* [Source data]
(in the rows, 128 means zero)
Each row has a class, written as a number after it.
[ 99 135 100 155  98 113 134 163 181 154 129 110 117 152 148 163 166 151
 124 128 137 155 154 135 152 119  98 126 132 171 129 115 147 138 140 115
 133 153 160 135 152 129 153 124  57 107 184 121 140 110  77  89 110]  0
[117 131 129  96 116 125 164 161 145 155 124 127 127 103 105 144  92 124
  94 109 172 195 136 111  92 108  71 114 170 122 121 161 101 112  87 135
 156 209 125 113  92 140 100 152 194  93 139  72 112 104 147 133 177]  6
[106 125 155  80 169 129 160 135 146 148  88 110 156 111 155 119  83  86
 136 161 140 111 168 114 119  94 136 134 100 196  92  86 133 125 105 135
 191  87  90 173 130 129 167 115  90  78 126 149  95 169 122  97 139]  1
[106 100  98 151 168 111 137  75 163 108 107 119  77 124 174  82 196 124
 136 104  98 150 140 128 162 137 134 152 142 173 104 116  94 161 105 136
 135 181  99 116 167 140  90  89  83 155 177 154 148  88 105 106  80]  7
[149 127 162 121 124 153 115 109 159 178 133 103 123 164 173 162 161 159
 107 135  75 173 111 106 127 126 159 148  82 141 134 170 105 166 180  89
 135 119 125 127 122 157 118 106 137 107 163 156 108 108  84 125 151]  2
[161 160 194 133 171 138 155  94 172 122 153 122 160  87 144 172  67 116
 126 143 104 120 160 123 192 111 168 130  98 111 162 124  87 132 101 109
 143 163 112 153 107 156  98 159 151 109 119 114 149 114 140 162 142]  0
[129 147 117 114 109 160 122 102 132 137 113 134  97  63  63 122  48 142
 132 154 162 128 149 145 111  77 133 127  93 114 180  99 164 127 149 109
 162 118 140 149 105 128 125 160 150  78 107 104 152 135 157 112  96]  3
[149 126 173 177 153 121 148 127 121 108 106 153 145 176 178 129 145 140
 151 184  42 120 101 154  89 134  80 124  69 130 129 107 160 141 161 155
 107 157 116  93 168 112 141 120 124 129 110 160 137 139 104 139  84]  4
[154  99  89 100 127  91 119  91 141 140 114 139 118 105 114 121 146 185
 118 124  74  86 106 147  82 134  34 101 100 132 106 108 142 151 125 128
  70 147 130  92  97 178 100 166 114 151 149 128 105 176 159 119 119]  7
[135 131  97 120  97 105  79 163  87 148 130  97  79  89  40 112 195  91
 139  84  55 100 136 152 114  91 140 137 101 109  95 148 132 115  79 108
 107 168 117  85 177 132  97 147 112 173 181 107  76 112 117  94 134]  5
[163 151 137 144  82 135 170 101 160 185 117 139 140 174 133 162 125 168
 110 127 126 163 174 135 147 114 145 100  99 141 179 109 129  96 147 112
 165 125 105 159  84 105 125 155 103 124 114 157 123 163 116 127 153]  3
[144 144 128 149 105 131 109 114 121 196 120  76  88 171 140  95 136  95
 104 114 113 145 140 130 167 120 177 153  63 139 116 105 176 139 138 130
 183  89 120 166 114 110 144 139  56 137 145 155 120 123  87  78 147]  6
[115 162 138 115 166 124 109  87 142  92 131 124 151 122 154 142 129 118
 110 104 144 132 147 115  98 123 105 120 105 171  76  98 137 182 156 141
 120 146 163  72 152 107 125 127 101  74 184 115  83 103 100 113  83]  3
[132 146 106 190 101 144 157 166 159 115 116 176 134 119 114 128 133  92
 150 140  96 134 161 129 178 100 164 101 146 124 113 157  78  93 144 135
 155 110 121  77 103 127  97  93 159 140 125 161 120 121 132  64 119]  1
[157 146 115 169 143 125 197 113 162 105  72 148  91 182 192 120 129 131
 118 172  71 121 148 126  73 117  61 120  93 151 137 124  77 112 135 129
 102 174 117  73 109 139 124 112 112 139 132 126 111 135  87 124 134]  2
[151 104  62 141 149 129 128 126 148 141  80 100  83  81 146 101 121 117
 127 138 110 172 121 140 121 122 136 142 136 115  69 131 132 130 123 122
 166  94 112 167  85 151 116 132  72 110 112  80 112 153  95  15 134]  6
[145  78  97 144  96 135 126 170 161  62 100 132 168 102 134 136 174 118
 126 138 164 117 133 121 109 128  93 125 213 136 116 150 113 166  84 130
  98 100 155  53 133 131 156 141  83 119 147 145 129 111 129 135 162]  0
[110 107 158 133 142 108 159  79 142 155 122 141  86 192 134 120 152 136
 104 100 100 122 110 123 124 151 114 117  84 135 124 103 138 159  82 138
  90 134 134 142 148 124  88 146 119 143 132 158 107 112 111 185 140]  3
[148 119 114 168 125 135 175 174 181 151 127 176 149 155 129 154 192 171
 116 178  91 119 134 158 164  81 102  55 110 111 116 120 119 132  85 101
 124 135 107 126 117 139  77  84 151 131  37 134  97 150 126 161  74]  5
[134 135 137 168 153 142 170  43 136 102  54 125 106 177 138 176 157 108
 115 144  73 139 104  97 112 157 103 214 104 137 139 158 109 122 154 142
 139 154 125 134  73 162 101 117 123 162 149 153 161 111 136 141 144]  4
[110 118 137 162 133 111 186  86 136 207 132 125  93 158  99  76  91 150
 122 155 160 155 133 146  77 120  55 125 113 146 186  83 139 143 103 152
 133 152 114 117  88 163 105 125 125 112 134  68 166 119 124 126 150]  6
[144 140 184 158 139 136 129 133 114  75  82 165 147 150 132 165 165  89
 136 120 110 159 151  96 143 138 103  95  57 122 168 161 160 144 106 169
 105 137 109 137 125 149 105 144 145 164 161 125 132 117  70 163 163]  2
[ 90 135 102 125 137 120 136 158 180 162 128 102  58 126 118 121 133 104
 130 127 131 134 107 151 148  99 135 153 191 129 132 168  93 147 166 122
 122 136 137 122 150 113  76 135 143 122 131 153 110 145 115 135  73]  9
[100 119 144 113 109 126 129 179 140 192  91 118 119 105 157 130  97 143
 139 151 178 202 162 118 188 137 100  91 120 142 173 126 144 112 151 148
 144 124 122 167 134 105 133 179 134 100 153 187 136 126 121 126 166]  9
[157 124 128 118 107 104 119 208 104 149 144  79 134 106 140 177 156 129
 112 114 111 110  93 109 165 119  99 149 135 125 102 145  87 127 121 114
 128 102 126  80 149 123 130 111 122  95 168 147 105  72  99 115 185]  5
[ 88 109 103 112 127 138 126  76  91 167 158 133 115 156 133  96 157 120
 168 114 148 130 133 148 115 126 178 159 108 102 155  87 155  83 144 167
 166 125 110 129 158  80  93 111 163 144 118 122 168 148 120 134  82]  1
[110 124 142 114 123 125  85  87  74 131 142 124 148  55 134 139  91  80
 113 122 136 163 117 120 171 153 210  78  97 144 107 130 167 124  98 159
 134 111 125 165 125 141 134 148  60 121 117  72 123 160  87 103 166]  9
[121 133  98 141 150 129 122 122 155 158 156 103 139 134  88 127  79  87
  92 133 191 131 119 121 181 138 101 142  84 156 145 121 116 135 185  84
 169 108 142 139 132 144 101 115 194 100 168 126 155  62 159 106  92]  5
[126  87 140 125 155 120 119 109 119 153 147 105  95 106 116 115 117 138
  95 149 146 124 106 143  88 131 126 116 180 136 112  86 183  97 170 132
 110  69 148 164 147 164 162 130  83 143 139 138 125 185 141  99  86]  7
[139  96  84 145  94 144  98 141  99 146  65  73 162 138 120 126 152 137
 150 144  79 188 125 133 183 116 120 169 102 117 161 124 138  69 133 135
 144 126 119 146 137  85  97 137 119 142 174 139  87 135 105 102 186]  5
[137 145 136 141 123 108 182 103 159 157 134 150 131 151 140 136 125 128
 110 143 124 160 138 138 108 117 135 108 134 125  96 102 123 116 106 141
 156 185 161  59 113 120 127 134  59 145 120 169 165 138 140 154 157]  3
[111 157 158 152 136 116 203 151 142 215  88 100 159 151 146 119  50  90
 129 180 155 170 182 112 153 120 152 115 171 138  89  82  89 105 136 157
 207  46 135 167 123 119 139  97 107 118 128 119 129 128 103 102 161]  1
[102 141 106 159 125 151 139  88 108  82 145 138  82 185  94  74 102 113
 120  89 124 131 109 150  92 127 175 138 108 109 114 123 172 119 116 137
 138  90 150 154 154 104 135 116 132 158  94 113 107  97 158  99  96]  3
[135 150 109 165 188 107 105 121 170 139 119 151  60 137 120 122 154  92
 151 161  75 130 148 112 193  93 123 124  46 100 140 165 114 182 102 119
 103 191 126 123  94 183  82 145 111 126 151 134 167 111 114 110 114]  6
[134 107 128 143 125 105 128 121 152 137 142 154 109 102 142 121 165 137
 108 113  74 137 118 141 143 132 143 107 121 128 159 133 144 150  62 124
 114 176 153  93 142 173 126 151 127 156 160 136 124 111  96 124 165]  8
[109 145 104 117 152 125 125 107 132 140  69 112 119  99 119 111 162 137
 112  81 133 146 134 136 108 168 116 142 161 160  86 144  96 121 149 148
 142 116 103 150 174 137  76 119 119 174 135 155  95 100 139 109 129]  9
[142 144 137 123  76 162  96  99 163 137 128 135 134 124 160 149 141  98
  94 107  92 198 150 134  84 124 171 139  96 195 133 131  96 133 181 113
 140 154 110 136 155 166 165  75 176 120 124 122 173 111 164 137 135]  4
[108 115 120 108 157 176 107  67 113 125  62 115 143 164 142 123  92 108
 166 129 107 109  47 125 138 145 138 181 104 126 143 177 133 166 140 132
 155  92 120 139 144 141 132 151 164 184 183 155 128 142 134 152 116]  2
[140 117 113 138 114 138 115 183 134 158  93 129 155 117 144 157  96 155
 139 159 151  90 169 106 140 129  67 112 194 117 114  99 119 138 119 139
 156  86 122 173 139 139 169 104 141 131 117 160 143 158 160 159 112]  1
[138 137 121 170 131 103 138 120 129 154 156 101  82 120 163 145 183 131
 124 127 138  83  98 119 126 177 106 174 175 103 102 118 126 161 107 133
 120 143 157  65  77 159 134 126  18 135 156 116 177 105 107 109 159]  0
[ 92 121 165 144 107 114 191  88 133 143 166 164  97 114 111 122 182 113
 158 127 120 113 161 166 113 131 197  91 192 118  76 140 123 161 104 127
 135 124 146 110 153  97 162 181 136 126 121 150  91 131 157 100  51]  0
[ 97 143  84 104 126  90 197  88 177 118 121 165  79 130 146 110  99 172
 132 139 137 131 147 173 126 128  47 131 112 195 125 143  93 124 165 123
  61 176 134  69 123 139 116 135 252 106 131 189  73 154 132 153  85]  8
[118 115 121 124 112 116 129 138 116 167 150 148 133  98 119 131 118 104
 147 144 153 208 155 116 215 129 179 128 102 125 145 151  94 152 119 107
 175  71 114 137 137 117 137 137 147  98 186 135 191 118 132 114 159]  8
[122 133 144 122 120 133  44 170  82 124 112 136 122 114 109 120 142 152
 116 143  54 104 129 121  97 110  75 127  85 106 152  91 189 143 132 161
  95 144 121 141 111 139 123 131  65 126 117 105  88 153 153 120  94]  7
[113 140 150 117 107 138  92 144 102 127  89 157 150 103 180 107 155  90
 150 120 118 152 163 143 111 148 110  86 134 133 122 105 121 147 148 136
 111 123 132  78 157  89 165 174 132 109 164 144  56 142 104  89  85]  2
[154  98 115 174 137 135 130 158 163 173 107 124 164 168 122 123 148 140
 136 148 104  90 127 112 116 123  91 138 130 105 127  98 131 120 114 110
 183 115 131 130 152 123 115 114 119 131 137 133 164 124 114 141 146]  1
[ 90 142 143 159  77 145 135 134 145 142 130 143 152  97 136 174 110 116
 125 140  89 140 186 148 194  67 169  34 114 182 102 114  93 135 128 148
 161 193 137 117  84 131 135 102 130 109 138 146  76  87 142  61  82]  1
[113 112 147 141 113 133 107 184 104 128 114 159 134 132  78 122 116 130
 123 161 103 126 150 122  77  80 114 106 123 101 123 136 150 156 100 151
 156 115 141  94 122 120 126 146 126 114 102 136 116  94 135 104 111]  8
[106 110  58 157 189 145 169 120 121 136 135 106  83 100 108 103  59  96
 148 144 202  89  80 134 168 110 115 152 125 113 146 155 154 123 117 159
 160  91 132 116  88 154 127 125 152 138 152  72 169 119 100 105 135]  6
[122 108 154 133 115 158  95 131 127 193 131  79 157  78 111 135 168 120
 128 119 127 170 135 149 103 105 140 119 159 132 135 101 109 102 114 118
 169 148 142 150 138 119  89 136  77 122 155 131 169 111 184 108 226]  0
[158 141 123 110 132 153 138  86 184 181 120 100  92 146 125  76  94 201
 121 107  69 105 129 129  98  94  92 170 137 146 156 133 135 117 100 106
 151 182  91 100 111 182 109 132 166 175 165 169  98 160 173 121 130]  7
[ 88 101 120 113 102 176 127  66 154 126 132 175 156  77 109 137 136 124
 117 122  65 159 176 122 143 131 210 109 136 172 124 108 123 124 120 109
 165 161 121 188 120 134  97  96 154 164 141 125 100 155 154 100  88]  8
[ 66 119 100 155 109 119 129 122  81 226 154 127  91 183 128  94 173 145
 160 138  74 134 117 164 154 136 203 156 142 120 134 120  93 110 171 159
 173 103 114 140 161  83 128  98 118 168 130 169 141  99 132  84  91]  8
[151 120 144 159 137 115 137 119 102 142 150 151 141 157 159 135 101 132
 129 139 107 130  99 157  64 153  77 144 127  98  97 134 132 137 160 161
 126  94 125  67 116 123 153 144 151 120  71 152 150 172 172 162 117]  4
[144 105 188 146 129 142 150 112 163 171 164  95 146 179 138 124 120 125
 121 175 138 112 124 137 119 118  91 129 124 118 159  64 131 178 115 114
 127 128 112 136  61 126  76 124  84 105 109 115 154 131 148 132 105]  0
[114 130  93 168 141 130  61 113 144 128 108 106  91 139 155 127 187  92
 135 126  95 113 136 123 145 107 156 141 160 127 124 120 108 104 163 164
 118 167 136 100  94 145  82 110  88 135 161 152 128 140 112  55 113]  1
[ 98 115 126 109 111 131 122 100 112 126 113 158 111  89 117 123 131  89
 123 155 117 154 112 116 159 120 180 104 129 105 121 169 114 160  91 119
 136 133 143 116 119 135 111 154 146  93 118 109 114 140 108 109 118]  2
[121 156 142 135 120 126 150 125 145 181 160 194  70 159 133  86 187 147
 104 118 107  88 131 129 121 143 116 120  86 142 141 103 144 143 106 102
 119 124 113  74 135 161 164 116 104 159 141 160 148 142 180 164  86]  7
[122 108 110 120 132 132 141  68 104 156 135 158 121 139 112 104 112 146
 135 161 158 110 132 131  97 159 123 113 106 122 158  99 164 122 121 106
 150 132 125 161 176 131 133 125 159 148 143 127 173 148 156 155  86]  1
[120 115 172 123  97 129 159 147 177 138  87 129 151 107 131 156 147 164
  73 159 107 139 126 154 118  93 109  90 131 178  96 120 162 187 112 104
 157 137 142 115 139 154 187 145  98  80 117 168  76 116 133 123  84]  4
[121 124 109 153 115 130 182  96 166 120  84 111 143 181 130 121 134 113
 128 138 149  96 160 113 141 131  76 145 102 177 121  53 144  87 130 110
 117  88 122 131  87 111 115 121  98 127 150 122  94 166  78 122 130]  5
[113 119 170 108 172 106 113 146 128 140 160 120 132 132 170 108  84  85
 163 180  94 143 113 123 170 143 139 116 112 131 156 149 100 189 139  95
  91 156 128 112 184 137 128 130 117 113 181 162 113 115  67 116 100]  2
[ 82  89 135 130 153 149  98  92  75 111 104 127 147 121 123 145 156  95
 122 159 136 123 123 131  81 135 104 117 134 145 121 121 149 133 158 147
 109 143 159 144 174 112 131 118 159 118 111 153 118  95 135 142  83]  4
[129 103  83 140 114 100 110 137  70 122 144 123 122 176 156 119 158 120
 144 143  92  98 129 133  86 151  71 114 102 102 116  88 110 115 128 150
  84 157 139 109  86  92 125 131 103 145 131 102 132 117 134 106 161]  8
[130 121 135 131 140 122 119 184  99 138  80 133 160 131  55 144 162 153
 155 134 115 119 109 140 118 108  27 102 146 109 160 170 139 130 100 132
 116 149 101 168 156 139 105 147 172 163 145 112 106 129 153 166 132]  7
[104 104 105  93 111 147 162 105 151 133 120 105 111 140 156 139 112  60
 137 127 152 129 108 134 167 122 182 107 103 160  91 108 133 164 142 126
 136 105 156 162 118 103 145 111 144 138 131 145 117  87  95 114 101]  3
[121 119 109 170 141 149  73 139 137  98 129 124 153 149 119 168 146 156
 172 137  88  78 142 132 132  94  86 141  80 143 176 115 108 102 181 135
  73 143 110 140  89 152 100  81 119 123 127 135 146 144 139 157 150]  1
[119  67  97 144 151 121 140 121 132  90 152 106  77  65 118 121 110 137
 126  97 157 113  96 163 103 148 107  89 187 115  95 161 108 155 120 122
  86 122 141 123 120 156 142 168 148 139 138  99  98  90 163 100 108]  9
[134 111 142 126 143 134 179 128 155 172  96 123  70 103 139 151 132 142
 121 157 106 122 126 117 121 131  99 144 136 115 122  93 137 114 120 128
 153 183 127 163  96 124 119 139 115 117 128 139 136 142 131 140 129]  3
[129 156 104 143 146  95 131 124 113 193 175  96 167 181 139  76 151 113
 153 129 163 120 139 150 142 139 117 139 112 127  94 113 129 136 157 137
 152  73 143  51 114 108 119 107 100 119 151 169 119 134 124  86 163]  1
[102 119 120 147  86 152  94  92 109 153 154 112 129  97 127 101 122 107
 141 153  97 146 156 141 164 116 172  92 151 131 111 128 121 195 107 139
 142 161 159 101 146  98 117 135 125 122 184 124 102 100 166  69  74]  0
[133 130 105 116 134 156 156 143 169 159 133 131 131 146  88 122 146 177
 107 118 106 124 131 118 120 127 108 150  81 116 116 133 134 130 121  96
 128  71 101 165  93 161  77  86 132 144  79  97 100 140 145 145 140]  9
[100 124 131 109 177 111 143  82 148 140  76 129  88 116 107 116 113  60
 127 121 144 166  76 127 155 113 252 155 156  69 123 174 145 148  80 163
 138  75 147 117 114 187  75 183  98 166 101  93 127 108  17 101 125]  6
[132  88 109 143 187 131 127 151 108 170  98 135 116  48 151  89  96  88
 148 143 137 134 118 128 118 143  81 138 146 108  97  93 143  83 121 142
 177 125 127  81 140 123 119 146 112 126 141 115 142 132  94  65 104]  7
[166 150 169 140 128 117 118 116 157  97 120 125 117 146 160 155 150 141
 105 132  80 151 145 140 115 113  94 143  59  99 162 106 163 148 136 112
  60 151 158  84 125 147 113 155 128 113 119 146 120 126  87 184 126]  4
[ 90 132  91 142 125 107 135  97 121 125 116 124 117 181 142  58  84  76
 180 143  75 109 139 118 152 105 148  86 127 148  99 170 108 206 106 183
 118 156 118  98 137  79  82 158 167 123 169 111  49 120  61  53  87]  6
[174 161 129 136 131 114 165 114 174 101  49 179 110 134 181 165 168 127
 122 125  85  98 188  96  84 133  59 134 107 157 139 105 128 104 102 159
 105 170 118  76  98 191 121 115 120 172 135 186 112 145  87 116 137]  1
[126 111 158 143 109  98 176  60 128 152 112 167 132  78 106 114  87 148
 100 164 138 191 152 143  97 117 102  59 111 166 124 101 183  97 119 122
 158 179 173  91 155 131 145 188 121  93 153 140 128 145 105 100 114]  7
[109 160 130 133  83 134  99 152 143 164 122 119  94 151 169 144  94 149
 140 126  75 154 161 127 117  97 151 110 109 136 138 126 134 141 170 168
 148 112 127 173 167  83 117 162 120  96 154 121 127 153 124  91 111]  0
[150 115 132 169 110 100 137 143 181 171 100 115 113 117 145 102  82 159
 145 132 118 102 147 132  92 155  89 129 153 131 103  97 159 138 103 132
 150 150 135  90 154 148 147 188  67 137 148 136 162 123  63 103 141]  0
[183 154 137 117  82 112 218 202 169 164 123 153 128 121 149 169 142 162
 102 139 114 129 136 128  95 116  56 106 167 100  83  75 130  98  60  94
 161 140 120 112 137 146 154  98 151 134  89  87 120 150 116 130  99]  5
[179 121 109 153 142 119 136 130 145 157 129 126  60 176 134 163 131 141
 102 133 141 127 101 122  98 130  88 171 141  65  88 148 117 157 106  74
 156 114 138 109  82 123 138 158  57 108 101 147 168 158 154 163 116]  3
[160 107 105 111 121 114  93 217 148 136  88 127 134 102 174 150  98 113
 119 158  82 166 122 113 104  93  25  95 133 139 145 165  75 146 157 137
 114 171 141 100 125 124 110 148 173  77 137 153 108 110 147 112 164]  7
[ 84 184 158 141  87 170 120 110 119 179 125 143 154 123 105 139 113 168
 137 138 134 186 178 150 120 112 172 114 124 166 175 116 148 121 200 125
 179  96 139 157 212  93 139 127 135 114 182 129 113 106 138  78  56]  0
[142 124  94 129 112 119 109 142 129 102 141 154 123 110 119 147 163  91
 109 105 112 117 146 121 132 133 119 121  69 141 119 129 135 120 133 127
  60  71 151  77 122 153 115 116 131 143 128 147 100 143 123 157 170]  5
[100 116 153  90 155 115 142 145 114 166 100  91 138 133 156 180 114 123
 125 168 110 127  91 130 127  91 136 150 161 150  92 141  78 151 142 130
 169  99 136 150 126 119 160 131 121  80 133 154  98 105 118 106 131]  8
[119 192 110 118  90 134 152 108 144 138 106 159 169 145 135 137 121 157
 115 144 132 164 174 140 140 103 129  79 103 157 142 104 142 161 140 125
 130  94 165 148 160  93 130 109 140  90  99 119  69 144 105 143 102]  3
[169  75 109 137 112 120  95 149 101 116 124 108 128 160 141 157 135 140
 132 142  88  99 142 105  74 103  94 140  96 133 114 119 140 117 107 115
 105 103  99 103 135 117 154 136  75 104 128 117  97 154  69 120 133]  5
[103 149 158 168 132 136 168  51 160 130 181 150 100 155 176  79 131 135
 140 143 120 129 136 155 145 153 161 108  85 163  94  71 180 167 114 142
 106 140 144  97 170 132 133  91 109 147 148 126 150 137 112 130  53]  0
[137  79 145 126 149  92 146  79 155 117 131 119  87 117 159 123 147 163
 123 202  61  94 109 164  83 115 136 116 102 140 124 120 175 178 159 162
  71 193 131  73 134 154 124 154  84 131 112 186 139 174  95 172  85]  4
[118 136  89 151  82 141 128 110 146 124  96 128 103 182 130 141 123  78
 129 104 109 130  90 150 156 124 190 124 134 123 103 130 138  96 125 144
 120 158 152 112 114 114 122 126  94 201 108 135 123 128  68 129 108]  3
[124 122 125 118 133 122 130 126 121 125 143 154 140  91 119 127 143 116
 136 112 146 127 143  97 133 121  86 106 139 131 141 110 132 115  72 135
 128 152 131 133 144 148 135 129 168  97 149 105 150 115 128  92 160]  6
[ 97 123 144 139 194 130 191  65 125 161 115 146 140 117  84 120 126 162
 149 189 110 123 176 151  74 103 164 120 130 122 129 122 132 113 158 151
 171 135 105 129 158 150 130 136 137 150 113 132 148 125 147 114  57]  4
[143 109  96 131  90 122 156 149 128 153 155  97 144 210 129  97 117 154
 147 129 104 183 154 112 142  93  88 130 126 108 122 124  90  77  82 148
 129 144  91 113 163 113 109  87 204 151 157 131 186 119 158 119 184]  4
[146  90  99 180 137 112 184 150 210 159 125 120 105 140 101 135  75 145
 124 150 104 135 131 154 129  99  80 138 128 127 138 117 149 134 147 138
 119 113 155 102  83 139  95 139  88 131 116 143 125 182  82 158 143]  3
[143 145 152 156 129 152 171 130 188 162  95 144 122 185 152 110  97 138
 144 175 106 130 147 103 117 105 128 108 166 129 112 140 101 105 149 141
 128  81 114 118  99 139 152 149 177 123 118 159 106 180 154 101 125]  9
[ 73 102 123 139 135 133 130 125  97 149 105 162 154  99 125 114 131 104
 155 174 153 172 184 111 169 110  97 108 113 162 155 107 141 161  73 163
 152 125 141 112 132 126 160 118 154  91 169 118 128 102 111 104 120]  8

* [Work to be completed] Only the lines from the one containing "117 114 187" through the one containing "177 125 127" are to be retyped, both boundary lines included, with no other material.

* [Solution to this task]
 138  75 147 117 114 187  75 183  98 166 101  93 127 108  17 101 125]  6
[132  88 109 143 187 131 127 151 108 170  98 135 116  48 151  89  96  88
 148 143 137 134 118 128 118 143  81 138 146 108  97  93 143  83 121 142
 177 125 127  81 140 123 119 146 112 126 141 115 142 132  94  65 104]  7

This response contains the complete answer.